Having read the records, set them all down exactly as they appear.

■ **GIVEN DATA**
>>>>

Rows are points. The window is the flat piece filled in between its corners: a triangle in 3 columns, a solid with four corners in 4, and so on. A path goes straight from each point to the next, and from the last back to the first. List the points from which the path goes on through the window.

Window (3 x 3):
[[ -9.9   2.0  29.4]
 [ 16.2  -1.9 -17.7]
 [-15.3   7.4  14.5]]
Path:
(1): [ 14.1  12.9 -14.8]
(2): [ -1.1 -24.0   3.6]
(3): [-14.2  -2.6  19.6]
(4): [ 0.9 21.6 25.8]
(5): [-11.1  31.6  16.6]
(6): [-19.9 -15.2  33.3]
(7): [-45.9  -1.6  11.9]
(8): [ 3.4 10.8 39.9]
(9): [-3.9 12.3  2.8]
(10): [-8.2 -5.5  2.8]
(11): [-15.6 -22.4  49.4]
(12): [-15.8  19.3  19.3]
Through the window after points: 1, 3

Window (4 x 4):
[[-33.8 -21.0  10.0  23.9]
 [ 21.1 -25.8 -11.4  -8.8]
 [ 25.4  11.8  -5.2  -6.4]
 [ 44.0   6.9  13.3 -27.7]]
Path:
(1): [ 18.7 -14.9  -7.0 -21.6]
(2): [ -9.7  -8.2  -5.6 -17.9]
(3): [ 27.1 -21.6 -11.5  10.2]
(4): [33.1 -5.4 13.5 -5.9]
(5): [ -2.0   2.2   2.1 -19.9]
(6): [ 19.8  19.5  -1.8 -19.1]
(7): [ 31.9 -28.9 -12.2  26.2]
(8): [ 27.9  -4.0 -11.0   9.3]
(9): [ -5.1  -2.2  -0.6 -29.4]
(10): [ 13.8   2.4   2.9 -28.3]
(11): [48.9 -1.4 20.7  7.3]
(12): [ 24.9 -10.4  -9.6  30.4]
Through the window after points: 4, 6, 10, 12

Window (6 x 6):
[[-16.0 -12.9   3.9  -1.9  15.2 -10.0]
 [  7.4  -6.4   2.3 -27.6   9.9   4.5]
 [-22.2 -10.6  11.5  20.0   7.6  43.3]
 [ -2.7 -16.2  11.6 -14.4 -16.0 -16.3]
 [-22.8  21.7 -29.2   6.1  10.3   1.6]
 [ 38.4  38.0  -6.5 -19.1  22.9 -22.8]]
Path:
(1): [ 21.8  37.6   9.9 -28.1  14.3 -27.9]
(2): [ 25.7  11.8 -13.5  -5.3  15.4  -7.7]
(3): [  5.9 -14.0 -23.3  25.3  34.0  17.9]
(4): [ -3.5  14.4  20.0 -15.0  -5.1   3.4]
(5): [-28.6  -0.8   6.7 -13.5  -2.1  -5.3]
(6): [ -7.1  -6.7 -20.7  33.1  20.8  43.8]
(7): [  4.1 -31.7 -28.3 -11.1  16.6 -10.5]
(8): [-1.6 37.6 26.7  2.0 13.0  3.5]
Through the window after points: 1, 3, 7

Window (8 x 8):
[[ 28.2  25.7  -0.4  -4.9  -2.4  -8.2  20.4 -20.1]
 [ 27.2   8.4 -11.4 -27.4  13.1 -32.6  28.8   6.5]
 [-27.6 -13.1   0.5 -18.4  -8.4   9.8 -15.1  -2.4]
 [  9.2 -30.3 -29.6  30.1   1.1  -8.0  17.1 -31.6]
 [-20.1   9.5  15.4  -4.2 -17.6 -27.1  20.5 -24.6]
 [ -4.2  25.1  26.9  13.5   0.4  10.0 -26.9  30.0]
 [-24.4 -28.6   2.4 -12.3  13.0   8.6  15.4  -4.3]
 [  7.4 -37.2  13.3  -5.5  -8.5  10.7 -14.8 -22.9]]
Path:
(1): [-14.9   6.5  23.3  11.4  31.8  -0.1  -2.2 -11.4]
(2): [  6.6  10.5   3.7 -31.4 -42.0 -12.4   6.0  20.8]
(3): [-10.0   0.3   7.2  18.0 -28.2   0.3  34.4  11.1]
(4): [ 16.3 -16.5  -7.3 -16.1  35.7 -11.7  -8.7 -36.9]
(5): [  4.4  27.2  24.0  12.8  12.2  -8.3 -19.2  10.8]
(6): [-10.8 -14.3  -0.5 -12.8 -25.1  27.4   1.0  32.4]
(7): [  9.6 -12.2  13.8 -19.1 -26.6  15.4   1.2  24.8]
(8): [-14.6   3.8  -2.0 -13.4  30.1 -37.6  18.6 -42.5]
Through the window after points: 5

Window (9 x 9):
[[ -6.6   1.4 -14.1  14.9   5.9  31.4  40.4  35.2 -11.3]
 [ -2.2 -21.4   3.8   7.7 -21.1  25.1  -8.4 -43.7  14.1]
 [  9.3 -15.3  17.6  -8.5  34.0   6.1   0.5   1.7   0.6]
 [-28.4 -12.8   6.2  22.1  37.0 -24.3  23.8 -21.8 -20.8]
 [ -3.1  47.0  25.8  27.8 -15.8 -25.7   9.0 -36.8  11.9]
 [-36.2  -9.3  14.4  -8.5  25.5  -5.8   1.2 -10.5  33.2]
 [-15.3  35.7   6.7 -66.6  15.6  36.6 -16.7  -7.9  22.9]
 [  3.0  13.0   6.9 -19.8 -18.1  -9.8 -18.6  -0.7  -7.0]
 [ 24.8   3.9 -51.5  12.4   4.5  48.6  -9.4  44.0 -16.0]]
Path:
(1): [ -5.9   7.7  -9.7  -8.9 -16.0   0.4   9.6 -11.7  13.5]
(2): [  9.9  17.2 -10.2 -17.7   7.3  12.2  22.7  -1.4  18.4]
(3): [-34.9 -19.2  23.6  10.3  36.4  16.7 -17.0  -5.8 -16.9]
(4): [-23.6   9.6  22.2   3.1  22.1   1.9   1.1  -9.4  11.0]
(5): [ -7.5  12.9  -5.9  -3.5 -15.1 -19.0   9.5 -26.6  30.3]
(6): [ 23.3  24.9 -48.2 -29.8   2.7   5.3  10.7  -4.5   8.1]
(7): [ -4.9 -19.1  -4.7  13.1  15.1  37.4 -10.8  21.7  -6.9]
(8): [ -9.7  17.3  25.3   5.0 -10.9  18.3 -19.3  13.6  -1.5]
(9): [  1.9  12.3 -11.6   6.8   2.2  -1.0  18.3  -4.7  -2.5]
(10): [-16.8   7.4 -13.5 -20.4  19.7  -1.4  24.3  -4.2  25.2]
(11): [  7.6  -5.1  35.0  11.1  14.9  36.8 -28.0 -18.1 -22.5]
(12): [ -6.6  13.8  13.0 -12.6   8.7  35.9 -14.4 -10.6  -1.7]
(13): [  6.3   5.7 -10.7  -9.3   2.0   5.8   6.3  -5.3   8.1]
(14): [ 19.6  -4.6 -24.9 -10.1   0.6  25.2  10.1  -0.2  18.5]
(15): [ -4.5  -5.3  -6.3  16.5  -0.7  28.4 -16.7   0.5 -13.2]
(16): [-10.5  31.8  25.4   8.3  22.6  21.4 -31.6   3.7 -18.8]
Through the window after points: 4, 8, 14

<<<<

■ **EXPECTED ANSWER**
Rows are points. The window is the flat piece filled in between its corners: a triangle in 3 columns, a solid with four corners in 4, and so on. A path goes straight from each point to the next, and from the last back to the first. List the points from which the path goes on through the window.

Window (3 x 3):
[[ -9.9   2.0  29.4]
 [ 16.2  -1.9 -17.7]
 [-15.3   7.4  14.5]]
Path:
(1): [ 14.1  12.9 -14.8]
(2): [ -1.1 -24.0   3.6]
(3): [-14.2  -2.6  19.6]
(4): [ 0.9 21.6 25.8]
(5): [-11.1  31.6  16.6]
(6): [-19.9 -15.2  33.3]
(7): [-45.9  -1.6  11.9]
(8): [ 3.4 10.8 39.9]
(9): [-3.9 12.3  2.8]
(10): [-8.2 -5.5  2.8]
(11): [-15.6 -22.4  49.4]
(12): [-15.8  19.3  19.3]
Through the window after points: 1, 3

Window (4 x 4):
[[-33.8 -21.0  10.0  23.9]
 [ 21.1 -25.8 -11.4  -8.8]
 [ 25.4  11.8  -5.2  -6.4]
 [ 44.0   6.9  13.3 -27.7]]
Path:
(1): [ 18.7 -14.9  -7.0 -21.6]
(2): [ -9.7  -8.2  -5.6 -17.9]
(3): [ 27.1 -21.6 -11.5  10.2]
(4): [33.1 -5.4 13.5 -5.9]
(5): [ -2.0   2.2   2.1 -19.9]
(6): [ 19.8  19.5  -1.8 -19.1]
(7): [ 31.9 -28.9 -12.2  26.2]
(8): [ 27.9  -4.0 -11.0   9.3]
(9): [ -5.1  -2.2  -0.6 -29.4]
(10): [ 13.8   2.4   2.9 -28.3]
(11): [48.9 -1.4 20.7  7.3]
(12): [ 24.9 -10.4  -9.6  30.4]
Through the window after points: 4, 6, 10, 12

Window (6 x 6):
[[-16.0 -12.9   3.9  -1.9  15.2 -10.0]
 [  7.4  -6.4   2.3 -27.6   9.9   4.5]
 [-22.2 -10.6  11.5  20.0   7.6  43.3]
 [ -2.7 -16.2  11.6 -14.4 -16.0 -16.3]
 [-22.8  21.7 -29.2   6.1  10.3   1.6]
 [ 38.4  38.0  -6.5 -19.1  22.9 -22.8]]
Path:
(1): [ 21.8  37.6   9.9 -28.1  14.3 -27.9]
(2): [ 25.7  11.8 -13.5  -5.3  15.4  -7.7]
(3): [  5.9 -14.0 -23.3  25.3  34.0  17.9]
(4): [ -3.5  14.4  20.0 -15.0  -5.1   3.4]
(5): [-28.6  -0.8   6.7 -13.5  -2.1  -5.3]
(6): [ -7.1  -6.7 -20.7  33.1  20.8  43.8]
(7): [  4.1 -31.7 -28.3 -11.1  16.6 -10.5]
(8): [-1.6 37.6 26.7  2.0 13.0  3.5]
Through the window after points: 1, 3, 7

Window (8 x 8):
[[ 28.2  25.7  -0.4  -4.9  -2.4  -8.2  20.4 -20.1]
 [ 27.2   8.4 -11.4 -27.4  13.1 -32.6  28.8   6.5]
 [-27.6 -13.1   0.5 -18.4  -8.4   9.8 -15.1  -2.4]
 [  9.2 -30.3 -29.6  30.1   1.1  -8.0  17.1 -31.6]
 [-20.1   9.5  15.4  -4.2 -17.6 -27.1  20.5 -24.6]
 [ -4.2  25.1  26.9  13.5   0.4  10.0 -26.9  30.0]
 [-24.4 -28.6   2.4 -12.3  13.0   8.6  15.4  -4.3]
 [  7.4 -37.2  13.3  -5.5  -8.5  10.7 -14.8 -22.9]]
Path:
(1): [-14.9   6.5  23.3  11.4  31.8  -0.1  -2.2 -11.4]
(2): [  6.6  10.5   3.7 -31.4 -42.0 -12.4   6.0  20.8]
(3): [-10.0   0.3   7.2  18.0 -28.2   0.3  34.4  11.1]
(4): [ 16.3 -16.5  -7.3 -16.1  35.7 -11.7  -8.7 -36.9]
(5): [  4.4  27.2  24.0  12.8  12.2  -8.3 -19.2  10.8]
(6): [-10.8 -14.3  -0.5 -12.8 -25.1  27.4   1.0  32.4]
(7): [  9.6 -12.2  13.8 -19.1 -26.6  15.4   1.2  24.8]
(8): [-14.6   3.8  -2.0 -13.4  30.1 -37.6  18.6 -42.5]
Through the window after points: 5

Window (9 x 9):
[[ -6.6   1.4 -14.1  14.9   5.9  31.4  40.4  35.2 -11.3]
 [ -2.2 -21.4   3.8   7.7 -21.1  25.1  -8.4 -43.7  14.1]
 [  9.3 -15.3  17.6  -8.5  34.0   6.1   0.5   1.7   0.6]
 [-28.4 -12.8   6.2  22.1  37.0 -24.3  23.8 -21.8 -20.8]
 [ -3.1  47.0  25.8  27.8 -15.8 -25.7   9.0 -36.8  11.9]
 [-36.2  -9.3  14.4  -8.5  25.5  -5.8   1.2 -10.5  33.2]
 [-15.3  35.7   6.7 -66.6  15.6  36.6 -16.7  -7.9  22.9]
 [  3.0  13.0   6.9 -19.8 -18.1  -9.8 -18.6  -0.7  -7.0]
 [ 24.8   3.9 -51.5  12.4   4.5  48.6  -9.4  44.0 -16.0]]
Path:
(1): [ -5.9   7.7  -9.7  -8.9 -16.0   0.4   9.6 -11.7  13.5]
(2): [  9.9  17.2 -10.2 -17.7   7.3  12.2  22.7  -1.4  18.4]
(3): [-34.9 -19.2  23.6  10.3  36.4  16.7 -17.0  -5.8 -16.9]
(4): [-23.6   9.6  22.2   3.1  22.1   1.9   1.1  -9.4  11.0]
(5): [ -7.5  12.9  -5.9  -3.5 -15.1 -19.0   9.5 -26.6  30.3]
(6): [ 23.3  24.9 -48.2 -29.8   2.7   5.3  10.7  -4.5   8.1]
(7): [ -4.9 -19.1  -4.7  13.1  15.1  37.4 -10.8  21.7  -6.9]
(8): [ -9.7  17.3  25.3   5.0 -10.9  18.3 -19.3  13.6  -1.5]
(9): [  1.9  12.3 -11.6   6.8   2.2  -1.0  18.3  -4.7  -2.5]
(10): [-16.8   7.4 -13.5 -20.4  19.7  -1.4  24.3  -4.2  25.2]
(11): [  7.6  -5.1  35.0  11.1  14.9  36.8 -28.0 -18.1 -22.5]
(12): [ -6.6  13.8  13.0 -12.6   8.7  35.9 -14.4 -10.6  -1.7]
(13): [  6.3   5.7 -10.7  -9.3   2.0   5.8   6.3  -5.3   8.1]
(14): [ 19.6  -4.6 -24.9 -10.1   0.6  25.2  10.1  -0.2  18.5]
(15): [ -4.5  -5.3  -6.3  16.5  -0.7  28.4 -16.7   0.5 -13.2]
(16): [-10.5  31.8  25.4   8.3  22.6  21.4 -31.6   3.7 -18.8]
Through the window after points: 4, 8, 14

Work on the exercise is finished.